What the exercise asks> Would you please transcribe, exactly as written, the lines of the entries below starting at the one that holds "mobi: [119 143" and ending at the one that holds "129 128 134", both included?

Dataset entries>
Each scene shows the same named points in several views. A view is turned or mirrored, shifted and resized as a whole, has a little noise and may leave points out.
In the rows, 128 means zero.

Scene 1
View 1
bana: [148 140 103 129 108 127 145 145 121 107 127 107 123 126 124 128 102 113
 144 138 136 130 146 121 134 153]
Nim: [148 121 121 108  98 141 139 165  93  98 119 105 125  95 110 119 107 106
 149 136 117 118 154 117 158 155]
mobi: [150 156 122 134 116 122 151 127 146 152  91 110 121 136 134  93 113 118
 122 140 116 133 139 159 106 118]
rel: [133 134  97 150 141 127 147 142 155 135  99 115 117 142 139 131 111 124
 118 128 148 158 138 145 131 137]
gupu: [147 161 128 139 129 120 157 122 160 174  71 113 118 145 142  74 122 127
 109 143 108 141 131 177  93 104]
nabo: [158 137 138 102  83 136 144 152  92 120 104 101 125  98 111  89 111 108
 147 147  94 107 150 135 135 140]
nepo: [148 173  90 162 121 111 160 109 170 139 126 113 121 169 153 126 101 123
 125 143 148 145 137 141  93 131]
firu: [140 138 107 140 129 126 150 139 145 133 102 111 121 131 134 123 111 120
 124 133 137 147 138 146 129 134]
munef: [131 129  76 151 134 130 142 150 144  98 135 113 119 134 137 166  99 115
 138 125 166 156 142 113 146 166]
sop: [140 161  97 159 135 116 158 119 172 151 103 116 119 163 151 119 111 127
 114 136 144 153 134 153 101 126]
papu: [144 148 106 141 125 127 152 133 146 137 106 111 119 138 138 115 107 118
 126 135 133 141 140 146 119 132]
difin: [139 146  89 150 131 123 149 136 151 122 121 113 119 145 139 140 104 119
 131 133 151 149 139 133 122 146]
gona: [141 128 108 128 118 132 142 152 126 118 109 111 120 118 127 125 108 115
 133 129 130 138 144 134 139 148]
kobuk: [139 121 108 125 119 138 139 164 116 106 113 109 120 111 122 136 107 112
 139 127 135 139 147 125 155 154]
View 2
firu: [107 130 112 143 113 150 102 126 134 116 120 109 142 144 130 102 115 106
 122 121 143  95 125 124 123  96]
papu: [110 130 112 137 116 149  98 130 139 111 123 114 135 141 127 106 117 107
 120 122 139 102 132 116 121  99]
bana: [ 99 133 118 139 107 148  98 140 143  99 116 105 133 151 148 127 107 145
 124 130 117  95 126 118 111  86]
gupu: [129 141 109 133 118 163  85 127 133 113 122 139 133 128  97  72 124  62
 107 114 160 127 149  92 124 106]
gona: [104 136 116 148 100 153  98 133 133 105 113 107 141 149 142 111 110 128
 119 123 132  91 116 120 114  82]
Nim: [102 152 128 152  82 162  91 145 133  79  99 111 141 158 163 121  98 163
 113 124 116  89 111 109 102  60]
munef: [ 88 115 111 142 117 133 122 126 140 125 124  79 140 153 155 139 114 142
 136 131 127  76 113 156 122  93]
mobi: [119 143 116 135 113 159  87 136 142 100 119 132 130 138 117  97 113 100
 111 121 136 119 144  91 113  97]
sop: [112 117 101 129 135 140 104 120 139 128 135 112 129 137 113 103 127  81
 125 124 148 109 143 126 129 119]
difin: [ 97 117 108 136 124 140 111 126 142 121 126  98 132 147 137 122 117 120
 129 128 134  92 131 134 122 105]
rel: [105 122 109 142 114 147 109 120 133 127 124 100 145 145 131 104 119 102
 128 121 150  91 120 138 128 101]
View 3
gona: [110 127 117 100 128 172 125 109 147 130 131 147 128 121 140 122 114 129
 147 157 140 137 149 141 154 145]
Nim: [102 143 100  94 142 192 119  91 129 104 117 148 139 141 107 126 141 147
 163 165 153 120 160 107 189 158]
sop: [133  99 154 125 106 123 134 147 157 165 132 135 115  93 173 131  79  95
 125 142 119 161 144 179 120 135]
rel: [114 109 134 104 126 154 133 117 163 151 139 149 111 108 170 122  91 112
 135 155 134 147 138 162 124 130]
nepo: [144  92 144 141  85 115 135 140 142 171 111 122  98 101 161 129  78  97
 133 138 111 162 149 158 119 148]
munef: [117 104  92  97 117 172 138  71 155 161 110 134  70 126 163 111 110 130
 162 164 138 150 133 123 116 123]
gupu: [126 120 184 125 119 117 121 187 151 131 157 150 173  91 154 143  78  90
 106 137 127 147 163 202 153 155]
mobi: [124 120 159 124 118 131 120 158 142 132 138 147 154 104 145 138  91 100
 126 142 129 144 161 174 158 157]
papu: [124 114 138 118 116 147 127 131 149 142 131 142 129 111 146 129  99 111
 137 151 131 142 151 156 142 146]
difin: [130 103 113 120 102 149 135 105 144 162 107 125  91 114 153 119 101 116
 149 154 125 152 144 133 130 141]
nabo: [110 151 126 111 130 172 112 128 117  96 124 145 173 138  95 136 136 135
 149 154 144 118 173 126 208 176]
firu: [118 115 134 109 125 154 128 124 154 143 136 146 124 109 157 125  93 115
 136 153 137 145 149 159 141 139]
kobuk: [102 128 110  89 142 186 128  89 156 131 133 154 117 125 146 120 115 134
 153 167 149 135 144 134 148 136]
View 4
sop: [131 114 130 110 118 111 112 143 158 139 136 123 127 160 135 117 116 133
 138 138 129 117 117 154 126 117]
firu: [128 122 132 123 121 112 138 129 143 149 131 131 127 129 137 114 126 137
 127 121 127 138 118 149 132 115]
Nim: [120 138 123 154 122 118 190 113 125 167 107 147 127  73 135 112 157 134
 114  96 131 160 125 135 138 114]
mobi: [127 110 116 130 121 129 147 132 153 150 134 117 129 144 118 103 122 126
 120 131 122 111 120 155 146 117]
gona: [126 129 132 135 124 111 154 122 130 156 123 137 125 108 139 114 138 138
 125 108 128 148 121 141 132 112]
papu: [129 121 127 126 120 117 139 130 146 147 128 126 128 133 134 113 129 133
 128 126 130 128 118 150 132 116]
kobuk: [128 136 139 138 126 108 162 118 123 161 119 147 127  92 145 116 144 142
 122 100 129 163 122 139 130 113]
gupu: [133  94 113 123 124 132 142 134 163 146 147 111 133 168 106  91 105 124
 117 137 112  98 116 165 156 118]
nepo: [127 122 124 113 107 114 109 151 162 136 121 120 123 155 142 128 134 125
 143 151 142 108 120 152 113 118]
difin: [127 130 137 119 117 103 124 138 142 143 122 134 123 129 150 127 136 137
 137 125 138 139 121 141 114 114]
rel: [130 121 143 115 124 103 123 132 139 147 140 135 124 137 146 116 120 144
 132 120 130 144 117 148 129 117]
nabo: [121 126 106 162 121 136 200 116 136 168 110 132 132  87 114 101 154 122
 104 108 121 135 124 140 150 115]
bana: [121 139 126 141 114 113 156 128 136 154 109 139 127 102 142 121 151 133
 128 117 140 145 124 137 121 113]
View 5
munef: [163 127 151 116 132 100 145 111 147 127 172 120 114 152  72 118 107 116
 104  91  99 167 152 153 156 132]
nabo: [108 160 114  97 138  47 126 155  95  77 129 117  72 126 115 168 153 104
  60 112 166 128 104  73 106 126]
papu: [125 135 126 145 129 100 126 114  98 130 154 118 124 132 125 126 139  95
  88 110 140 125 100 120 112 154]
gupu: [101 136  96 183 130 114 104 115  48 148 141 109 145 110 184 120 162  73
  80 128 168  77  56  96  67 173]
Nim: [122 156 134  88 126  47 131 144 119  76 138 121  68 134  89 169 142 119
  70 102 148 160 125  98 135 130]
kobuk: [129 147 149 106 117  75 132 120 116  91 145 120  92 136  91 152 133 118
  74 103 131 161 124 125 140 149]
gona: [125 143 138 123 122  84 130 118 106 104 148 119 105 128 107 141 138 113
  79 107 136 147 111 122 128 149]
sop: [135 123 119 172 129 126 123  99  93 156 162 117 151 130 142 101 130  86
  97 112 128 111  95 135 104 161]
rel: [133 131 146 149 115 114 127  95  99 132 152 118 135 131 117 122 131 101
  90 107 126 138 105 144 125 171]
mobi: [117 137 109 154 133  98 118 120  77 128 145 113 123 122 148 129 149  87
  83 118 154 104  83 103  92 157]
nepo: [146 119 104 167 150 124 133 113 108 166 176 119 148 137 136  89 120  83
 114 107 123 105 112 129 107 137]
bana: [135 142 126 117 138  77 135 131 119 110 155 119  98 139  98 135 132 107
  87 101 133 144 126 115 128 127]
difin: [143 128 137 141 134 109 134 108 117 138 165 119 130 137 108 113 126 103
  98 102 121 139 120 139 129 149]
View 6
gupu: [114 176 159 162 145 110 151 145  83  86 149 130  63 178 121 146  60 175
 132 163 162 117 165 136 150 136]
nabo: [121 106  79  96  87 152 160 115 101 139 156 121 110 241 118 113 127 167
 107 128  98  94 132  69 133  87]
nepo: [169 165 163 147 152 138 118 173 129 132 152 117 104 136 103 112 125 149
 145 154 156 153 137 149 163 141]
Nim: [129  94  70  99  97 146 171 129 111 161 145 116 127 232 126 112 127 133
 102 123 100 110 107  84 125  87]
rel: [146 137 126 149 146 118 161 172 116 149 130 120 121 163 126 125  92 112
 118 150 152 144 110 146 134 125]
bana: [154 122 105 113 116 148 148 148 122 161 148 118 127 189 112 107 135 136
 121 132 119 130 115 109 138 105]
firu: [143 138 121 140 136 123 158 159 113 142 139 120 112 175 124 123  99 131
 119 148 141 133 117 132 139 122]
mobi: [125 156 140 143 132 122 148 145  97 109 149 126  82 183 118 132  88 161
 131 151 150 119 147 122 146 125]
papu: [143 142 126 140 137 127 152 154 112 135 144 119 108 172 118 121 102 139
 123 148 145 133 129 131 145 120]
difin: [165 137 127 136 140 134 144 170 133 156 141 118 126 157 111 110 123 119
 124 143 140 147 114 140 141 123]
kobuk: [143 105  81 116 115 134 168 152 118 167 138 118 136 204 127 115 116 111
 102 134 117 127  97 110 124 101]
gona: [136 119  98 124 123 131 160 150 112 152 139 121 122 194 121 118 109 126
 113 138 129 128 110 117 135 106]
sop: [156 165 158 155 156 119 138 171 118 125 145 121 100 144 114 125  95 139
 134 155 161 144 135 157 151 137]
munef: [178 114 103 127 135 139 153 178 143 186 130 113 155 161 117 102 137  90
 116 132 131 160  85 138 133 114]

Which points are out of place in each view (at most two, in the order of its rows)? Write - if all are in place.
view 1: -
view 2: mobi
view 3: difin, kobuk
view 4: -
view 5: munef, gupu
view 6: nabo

The completed task>
mobi: [119 143 116 135 113 159  87 136 142 100 119 132 130 138 117  97 113 100
 111 121 136 119 144  91 113  97]
sop: [112 117 101 129 135 140 104 120 139 128 135 112 129 137 113 103 127  81
 125 124 148 109 143 126 129 119]
difin: [ 97 117 108 136 124 140 111 126 142 121 126  98 132 147 137 122 117 120
 129 128 134  92 131 134 122 105]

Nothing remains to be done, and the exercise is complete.